- **WORK INSTRUCTIONS**: From the first line of the material below to the line containing "[160 130 123", repeat every line exactly and add nothing.

- **EXTRACTED RECORDS**:
In the rows, zero is written as 128.
runs of hidden systems:
K, path 1 (11 x 18):
[[121 143 148 119  78  66 118 151 131 179 120 125 171 132 186 149 147 122]
 [155 126  70 138  99 140 148 148 134 114  69 145  89 137  94 131  97 151]
 [ 96 161 189 133 153 132 133 104 136  75 141 125  98 128 118 149  95  98]
 [126 121 160 139 111 152 164 121 108 178  93 119 177 164 166 135 174 101]
 [128  98  89 141  96 179 106 119 141  90 132 139 123 132 106  65 127 125]
 [ 86 137 151 124 140  84 112 140 133  83 187 110 138 155 169 112 120 139]
 [133 113  88 108 153 130 147 164  97 167 112 131 132 182 135 173 165 156]
 [122 137 120 130 156 146  94 123 101 104 139 156  74  81  68 127 152 125]
 [ 97 145 164 164 158  80 142 113 107 147 137  95 161  72 145 129 152 131]
 [160 103  62 126 123 140 142  80 129 173 101  93 158 119 120 126 112 160]
 [156 154 129  86 124 106  93  92 142 104 178 137  91 102 148 100  68 125]]
Y, path 2 (11 x 18):
[[116 137 125 112 103 144 149  92 110 109 107 114  89  92  86 105 107 112]
 [129 144 162  92 113  91 148 118 129 108 146  99 129  74 110  89 118 111]
 [160 130 123 122 103 101 149 151 162 101 122 124 153  72 117  95 101 146]
 [157 101 152 139 101 131 148 136 167  77 145 122 153 105 106 161  96 149]
 [177 109 177 129 101 120 129 142 152 117 158 140 184 132 145 156 151 129]
 [160 124 144 181 124 133  88 149 139 104 136 176 161 150 147 142 165 146]
 [ 95 117 147 188 158 136  92 130 132 111 145 134 154 178 147 157 151 134]
 [ 85 109 103 138 158 137  95 135 112 173 141 120 162 181 167 146 168 134]
 [ 93 124  70 132 164 152 123 124  79 162 121 137  97 172 149 155 151 154]
 [ 85 149 114 125 161 133 158 102  59 184 104 116  74 147 141 150 140 114]
 [104 165 105 111 139 108 127  89  86 195  89 115  78  91 120 101 128  99]]
W, path 3 (11 x 18):
[[154 133 133 154 214 117 129 140 158 110 116 104 198 153  96 155 149 158]
 [ 86 166  78 117 194 163  75 108 163 134 103 132 154  92 133 132 123 147]
 [ 84 153  95 173 127 128  93  64  82 155 115 144  75  98 146 145 119 136]
 [152 124 133 204 137 121 189 124  59 152 114 142  74 110 147 105 137 130]
 [185 104 146 139 153 141 180 180 132 170 121 128 127  80 111  65 132  89]
 [135 132 155  75 129  86 113 164 173 193 135 100 138  81 113 113  94  73]
 [ 92 167 122  59  97  62 136 152 136 147  99 107 102 146 136 180  84 122]
 [117 153 126  74  81 148 164 140 101  70  94 157  67 168 112 176 114 141]
 [151 129 195 107  69 185 155 114 125  40 144 164 131 124 121 128 157 115]
 [156 109 179 137  65 128 118  94 172  70 157 111 220 129 146  76 140 120]
 [124 105  98 151 124 105  76  99 200 107 153  83 202 206 159 101  77 145]]
D, path 4 (11 x 18):
[[121 115 142  86 133 132 169 162 118 164 134 111 112 148 146 136 115 102]
 [138 140 135  84 132 145 137 161 126 154 107 146 141  90 114 134 164 115]
 [107 146 137 108 132 119 121 139 138  92 120 119 129  82  81 108 134 120]
 [131 135 142 119 119  97 160 100 140 103 116  80 154 126 105 128 105 136]
 [170 134 115 115 123 153 148 101 144  99 111 125 152 156 127 134 114 153]
 [138 121 134 133 135 165 123 120 141  82 170 145 146 128 158 130 129 150]
 [125  97 149 174  92 125 119 130 126 120 152 138 163 114 150 134 150 138]
 [121 106 117 195 118 112  98 144 133 126 116 135 131 157 109 148 136 135]
 [ 96 136 104 162 166  93 106 127 125 145 124 115 125 164 146 160 114 148]
 [105 145  88 122 130 117 123 103  89 172 116 131 109 134 174 139 127 144]
 [112 123 114 107 125 150 120 114  81 157 144 143  64 121 130 118 135 107]]
Y, path 5 (11 x 18):
[[123 130 118 126 103 137 134 138 120  67 125 146 128  79  99 130 151 170]
 [116 122 171 151 109  74 159 137 120 111 138  98 162 114 126 165 140 144]
 [173 107 111 156 112  94 108 121 143 159 124 122 183 117 129 147 146 159]
 [151 125 117 170 166 144 107  89 132 111 154 142 127 140 142 179 103 164]
 [118 131 158 152 151 148 136 114 117 171 149 137 140 144 203 141 127 103]
 [112 116 104 156 133 162  87 145 116 176 130 169 101 116 148 107 143 104]
 [ 73 134 128 125 185 133 109 155 114 133 145 130  70 125 108 144 117 106]
 [ 96 151 120  74 147 104 142 167 134 179  96 105 124 128 130 129 121 103]
 [143 149  84  85 100 121 124 122 135 131  80 132  87 136  91 142  94 133]
 [154 156 165  96 113 104 153  87 128  96 125 106 100 158 107 123  88 103]
 [169 151 154 113  94 124 138 105 154 109 113 120 164 120 136  46 126 101]]
Q, path 6 (11 x 18):
[[160 112 127 181 132 100 103 153 137 119 156 162 100 115 120 192 102 157]
 [139 142 148 160 137 112  67 134 151 177 109 153 158 129 133 155 148  99]
 [ 93 150 113 131 113 125  89 148 144 152 107 140 116 120 151  66 115  90]
 [ 77 112 128 148 127 102 129 165 130 114 141 104  96 165 120 110  98 111]
 [140 106 128 127 142 125 137 130 128 143 133 101 139 220 131 134 123 115]
 [147 136 141  92 160 178 132 108 132 128 140 131 120 157 132 101 120  95]
 [114 113 167 113 134 157 167 120 111 119 153 109 131  96 115 105 146  99]
 [151  96 118 107  95 120 166 131 113 116 131 102 159 104  99 117 159 154]
 [142 148 107  94 140 129 141 133 141  87 110 128 148 107 102 158 130 172]
 [108 163 133 129 132 137 152 116 120 127  99 141 142 108 161 186 131 155]
 [135 137 114 148  88 128 122  95 102 144 118 159 106 108 155 157 120 144]]
M, path 7 (11 x 18):
[[171 113 141  61 101 119  88 120 156 135 153 117 227 102 101 120 199 132]
 [131 159  91 102 126  76 119 166 167  71 146 132 184  87 176 126 121 207]
 [152 121 113 152 124 159 214 151 135  87 108 142 125 125 160 207  80 193]
 [196  98 133 176 109 144 107  86 111 119 149 168  73 159  97 208 104 142]
 [138 137 171 229 147 106  55 112 117 128 167 173  92 129 147  95 132  88]
 [ 86 119 137 210 157 169 110 135 157 171  91 120 174 144 161  63 140  78]
 [ 54  93  80  97 146 145  98 151 162 188 115  77 169 184 139 145 119 117]
 [ 76 144 100  55 132  73 141 200  93 183 122 122  93 145 154 181 139 136]
 [136 168 126  99 101  94 181 157  82 149  55 143  59  66  74 158 138 126]
 [148 148 161 128  77  96 140  40 120 115 120  98 102  40  69 110  92 103]
 [160 143 152 119 114 117 144  22 122 119 166  83 161 124 182  35 100 113]]
Q, path 8 (11 x 18):
[[ 93 155 137 155 167 175 114 101 133  69 129 142 119 116 130  90 126 124]
 [ 97  87 127 167 122 138 137 126  98 123 166 117 155 125 158 128 163 150]
 [164 112  93 102 131 131  88 147 112 125 163 157 128 136 123 130 167 159]
 [103 159 135 112 192 131 108 161 115 142 123 147 116  95 106 156 166 122]
 [ 90 121  93 120 124 118 146 135  95 203  98 107 122 105 140 147 142 126]
 [128 136  88  94 128  85 118 102 112 146 134 102  78 128 105 137  81 135]
 [142 158 160 143 182  68 148 103 126 146 132  87 118 135 131 144  84 117]
 [181 120 138 136 128 121 158 112 152 177 138 112 147 115 176 106  75 112]
 [168 119 178 106  95 123 122 141 182 108 167 134 134  92 128 112  75  92]
 [143 130 197 139  74 108 155 174 165 101 104 130 178 125 127 121 140 100]
 [132 122 114 130  60 169 148 158 166  86  65 150 163 161 130 112 122 128]]
M, path 9 (11 x 18):
[[ 77  93  88 151 173 173  77 123 138 154 142 121 136 147 114 145 135 124]
 [ 78 120 128 108 124 123 107 188 121 191 143 147 116 115 175 154 142 106]
 [124 119  94 125  91  98 152 184 117 187  71 133 110  95 107 131 136 124]
 [115 130 112 124 123  77 141  99 126 155 118  82  98  63  87 146  77 132]
 [163 160 146 104 128 102 167  70 106 170 134 105 106 100 169 105  85 110]
 [184 149 117  91 155 148 146  96 132 116 125 117 101 164 121  49  92 109]
 [137 129 176  83 186 137 133 146 151  76 175 107 129 164  96  86 119  94]
 [160 149 193  87 160 129 134 161 148 100 131 136 197 152 116 134 193 110]
 [133 166 132 108 118 114  89 145 177  57  98 147 199 132 103 165 161 171]
 [ 90 152 142 159  81 111 130 123 144  49 123 141 163 137 166 202 115 184]
 [127 114 108 204  72 158 142  83  84  98 105 164 117 177 162 190 139 177]]
X, path 10 (11 x 18):
[[137 152 105  89 146 126 103  87 125 150 153 129  85  86 140 136  75 128]
 [128 156 129 109 121 137 106 145 146 132 155 169  96 133 209 107  79 110]
 [151 131 130 121 126 159  98 168 176 149 111 163 159 180 171 125 122 103]
 [149 160 165 138 164 111 103 141 184 130  90 122 179 150 101 147 126  98]
 [ 97 182 137 142 142  58 140 119 145 113  75  88 168 117 126 139 117 147]
 [ 66 147  85 136  85 113 154 106 118  82  74  96 115 157 127 142  96 168]
 [ 96 110 144 162  74 179 175 102 106  64 110 131 107 178 138 151 118 135]
 [131  83 163 197 102 186 156  98 101 105 133 132 167 136 127 114 190 122]
 [128  72 136 196 141 117  98  98  99 132 165 101 148  85  57 110 188 128]
 [116  99 119 152 136  53 110 136  64 161 186 114  73  59  87 150 150 147]
 [124 121  85  69 115 126 136 170  58 175 162 170  45  82 147 146 155 146]]
K, path 11 (11 x 18):
[[133 124 175 129 110 118 119 174 129 125 140 152 117 123 118 118 150  88]
 [111 114 136 157 120 124 138 159 150 112  97 115 174 130 100 127 153 129]
 [ 96 130 110 113 108 145 112  98 142  83 115 111 158 138 106 146 133 155]
 [103 149 124 105 102 129 140 106  94 103 136 134 123 140 174 139 141 154]
 [135 115 120 151 146 155 169 131  84 133 139 143  95 142 159 132 132 143]
 [136 105 141 172 184 153 109 116 117 134 166 131 116 128 115 117 139 113]
 [126 128 125 146 160 103  74 127 140 160 151 120 174 120 140 106 158 124]
 [117 136  72 109 128  89  88 142 142 149 119 119 133 108 129 123 115 157]
 [120 159 115  99 135  75 131 126 120 134 123 119  78 106 116 163  86 142]
 [159 153 164 121 138 110 180 114 103 166  94 119 100 108 114 162 116 104]
 [166 122 165 137 117 164 158 102 146 147 100 119 141  87 104  96 116  83]]
X, path 12 (11 x 18):
[[ 91 115  75  56 124  96 161 134  96 102 169  83 148 111 144 151 144 209]
 [144 114  94  66 132 187 133  56 100  98 173 127  82 175 130 176  97 160]
 [154 141 173 159 171 204 123  72 120 134 182 168 118 135 208 112 113 100]
 [129 112 122 189 152 145  42 113 162 198 150 145 172 120 169  83 140  89]
 [124 138 141 162 146  40  32 169 155 180 125 137 104 135  84 148 116  81]
 [102 196 131 101 128  45 152 214 109 161  64 149  94 120 149 162 142 129]
 [ 82 167  92  34 118 176 185 169 128 106  47 125 124 156 118 126 146 135]
 [124 130 175  68 135 188 199  94 147  52 128  78 157 193 112  88 106  99]
 [181 104 140 185 133 125 182  33 130 123 140  62 193 153 157  66 100 138]
 [153  87  81 248 102 108  97  58 144 142 123 108 111  89 101 116  62 149]
 [107 102 143 220  49  89  94 179 132 123 141 184  74  56 136 181  95 132]]
W, path 13 (11 x 18):
[[107 108 175 143 108 154 139  82 132  95 149  93 195 132 141  74 164 103]
 [124 110  98 131 139 105 100  89 144 135 152  72 184 185 153  60 122 131]
 [102 105  74 123 191 117  88 125 120 150 188 108 104 187 155 134 102 148]
 [127 111  94 118 172 129 128 147  64 164 173 152  94 116 144 189 171 175]
 [171 134 131 144 163 105 120 147  81 140 124 161 121  55  65 153 209 153]
 [136 164 154 161 177  89 137 119 142 114  98 106 146  21  59 112 130 128]
 [125 175 104 120 136 112 163  76 157 146  68  86 119  58 120 105  43 123]
 [157 170 116 111  93 129 156  98 127 154 101 149  38 138 177 112  28 101]
 [170 118 170 118  53 134 178 196 116 131 153 190  58 143 200 127  90  98]
 [183  72 189 105  31 126 155 224 164 124 142 157 169 139 126 147 151 100]
 [114 120 186  99  94 112  91 165 217  91 110  99 227 180  82 175 142 100]]
D, path 14 (11 x 18):
[[132 149 108 108 174 161 100 111 136 114 144 153 114 129 142 152 115 143]
 [105 131 155 127 106 133 118  99 111 130 162 130 136  95 171 111 139 113]
 [135 105 147 162  89 139 129 135 121 141 113 137 119 142 113 107 138  92]
 [122 122 135 141 173 121 118 164 151 137 129 116 130 161 110 141 116 110]
 [113 161 111 109 141 101 132 139 134 151 106 120 164 117 167 130 135 146]
 [111 139  94  99  95 134 136 126 112 112 117 138 104 119 130 123 129 149]
 [121 111 149 116 130 132 151 110 101 114 158 111 105 116 101 157 130 126]
 [161 129 155 153 147 136 134  95 125 146 117 123 151 106 106 126 147 111]
 [137 139 120 146 149 133 104 123 164 108 124 129 138 140 126  78 101 118]
 [124 121 127 112 113 100 137 145 145 124 154 111 148 159 179 109 104 134]
 [147 121 121 118  90 129 145 167 114 135 118 160 130 129 154 154 147 150]]

runs to name:
path 15 (2 x 18):
[[136 123  93  98 127 161  71 128 133 145 133 157 152 159 138 139 168 134]
 [ 81 129 117 132 114 108 108 197 133 105 144 148 108 107 144 128 126 138]]
 => M
path 16 (2 x 18):
[[ 91 170 140 109 149 148 109 128 140  87 147 146 132 140 184 125 120 133]
 [122 111 151 155 112 143 150 148  84 143 147 159 102 137 169 147 155 122]]
 => Q
path 17 (2 x 18):
[[137 108 148 107 142 182 161 116 122 146 139 125 128 125 126 160 130 113]
 [136 156 151 106 110 129 113 140 104 138 129 173 117  99 148 126 167 113]]
 => Y
path 18 (2 x 18):
[[108 124 116  75 123 141 119  62 102 100 160 103 114 138 111 180 124 154]
 [149 132 167 146 138 170 147  61  80 124 136 134 131 130 130 117 173 113]]
 => D
path 19 (2 x 18):
[[188  99 107 113 115 172 138 136 148 138 134 152 132 150 136 144 106 135]
 [144 140 180 135 134 168 132 128 115 101 139 172 104 146 134 147 147 101]]
 => Y
path 20 (2 x 18):
[[123 122 148  69  42  97 126 164 157  58 134 114 173 110 100  70 151 125]
 [161  97 121 137  83  86 153 163 145  33 134 106 180 149  79 120 151 185]]
 => Y
path 21 (2 x 18):
[[115 142 149 102  77 137 120 106 146  77 135 124 129 113 121  77 114 109]
 [130 107 146 119  94 107 145 153 143  77 159 108 149 120 119  72 130 129]]
 => Y
path 22 (2 x 18):
[[176  53  97 114  68 124 143 108 107 142 167 103 165 148 119 152 157 173]
 [147 125  81 146 173 100  97 143 102 116 179 151 102  85 140 127 138 187]]
 => M
path 23 (2 x 18):
[[ 90 132  67 114 145 134  85  67 110  80 187 111  98  96 131  88 104 174]
 [179  99 108 165 136 111 141  61  72 142 192 126  93  99 150 150 109 178]]
 => W
path 24 (2 x 18):
[[168  89 131 148  75 123 180 119 110 134 116 112 116 118 103 117 118 127]
 [176 130 174 119 148 123 143 144 165 129 140 118 143 150 124 115  97  88]]
 => W
path 25 (2 x 18):
[[144 107  83 185 120 129 113 132 121 140  92 134 135 169 116 122 144 147]
 [ 99 116 148 174 194 163 121 144 133 137 139 130 114 133 118 135 128 103]]
 => W
path 26 (2 x 18):
[[127 122 121 114  84 141 100 157 138 103 116 156 135 137 109 122 156 126]
 [112 127 148 132 130  97 123 136 120  79 140 116 131 174 104 145 148 137]]
 => Y
path 27 (2 x 18):
[[155  98 135  86  61 120 139 133 118 168 168 133  95  54 138  91 108  96]
 [194 127 191 104 111  93 114 167 141 126 142 146 102 123  67 123 138  71]]
 => D
path 28 (2 x 18):
[[159 140  98  87  93 128 136 115 111 101 117 139 131 131 122 122 152 161]
 [138 117 149 136 144 143 147 120 111  74 169 132 102 109 109 135 123 143]]
 => D
path 29 (2 x 18):
[[103 120 104  86 104 114  87 143 124 185 127 126 120  95 117 112 145 103]
 [129 132 119 124 100  52 141 146 120 121 123 100 105  96  96 109 105 137]]
 => K
path 30 (2 x 18):
[[ 73  93 119  64 147 163  96 119 142 155 223 106 120 128 184 143  89 117]
 [157 116  99  80 127 147 174 225  94 172 138 177  68 134 181 108 136 126]]
 => Y
path 31 (2 x 18):
[[144  84  94 131 115 136 141  57 106 147 126  79 143 112  73 148 133 153]
 [180 126 116 138 177 140 101  80 111 109 158 126 125 167 101  87 146 133]]
 => D
path 32 (2 x 18):
[[132 110  89 153 144 117 152 137 138  96 110  95 153 106  91 112 122 174]
 [128 122 138 118 158 141 139 100 132 131 162 116 137 107 146 193  99 149]]
 => M
path 33 (2 x 18):
[[137  97 128 164  87 129 146 126 121 127 118 121 139 179 130 141 126 133]
 [132 116 151 138 161 159 127 150 147 121 133 130 153 173 134 123 142 110]]
 => W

- **SOLVED EXERCISE**:
In the rows, zero is written as 128.
runs of hidden systems:
K, path 1 (11 x 18):
[[121 143 148 119  78  66 118 151 131 179 120 125 171 132 186 149 147 122]
 [155 126  70 138  99 140 148 148 134 114  69 145  89 137  94 131  97 151]
 [ 96 161 189 133 153 132 133 104 136  75 141 125  98 128 118 149  95  98]
 [126 121 160 139 111 152 164 121 108 178  93 119 177 164 166 135 174 101]
 [128  98  89 141  96 179 106 119 141  90 132 139 123 132 106  65 127 125]
 [ 86 137 151 124 140  84 112 140 133  83 187 110 138 155 169 112 120 139]
 [133 113  88 108 153 130 147 164  97 167 112 131 132 182 135 173 165 156]
 [122 137 120 130 156 146  94 123 101 104 139 156  74  81  68 127 152 125]
 [ 97 145 164 164 158  80 142 113 107 147 137  95 161  72 145 129 152 131]
 [160 103  62 126 123 140 142  80 129 173 101  93 158 119 120 126 112 160]
 [156 154 129  86 124 106  93  92 142 104 178 137  91 102 148 100  68 125]]
Y, path 2 (11 x 18):
[[116 137 125 112 103 144 149  92 110 109 107 114  89  92  86 105 107 112]
 [129 144 162  92 113  91 148 118 129 108 146  99 129  74 110  89 118 111]
 [160 130 123 122 103 101 149 151 162 101 122 124 153  72 117  95 101 146]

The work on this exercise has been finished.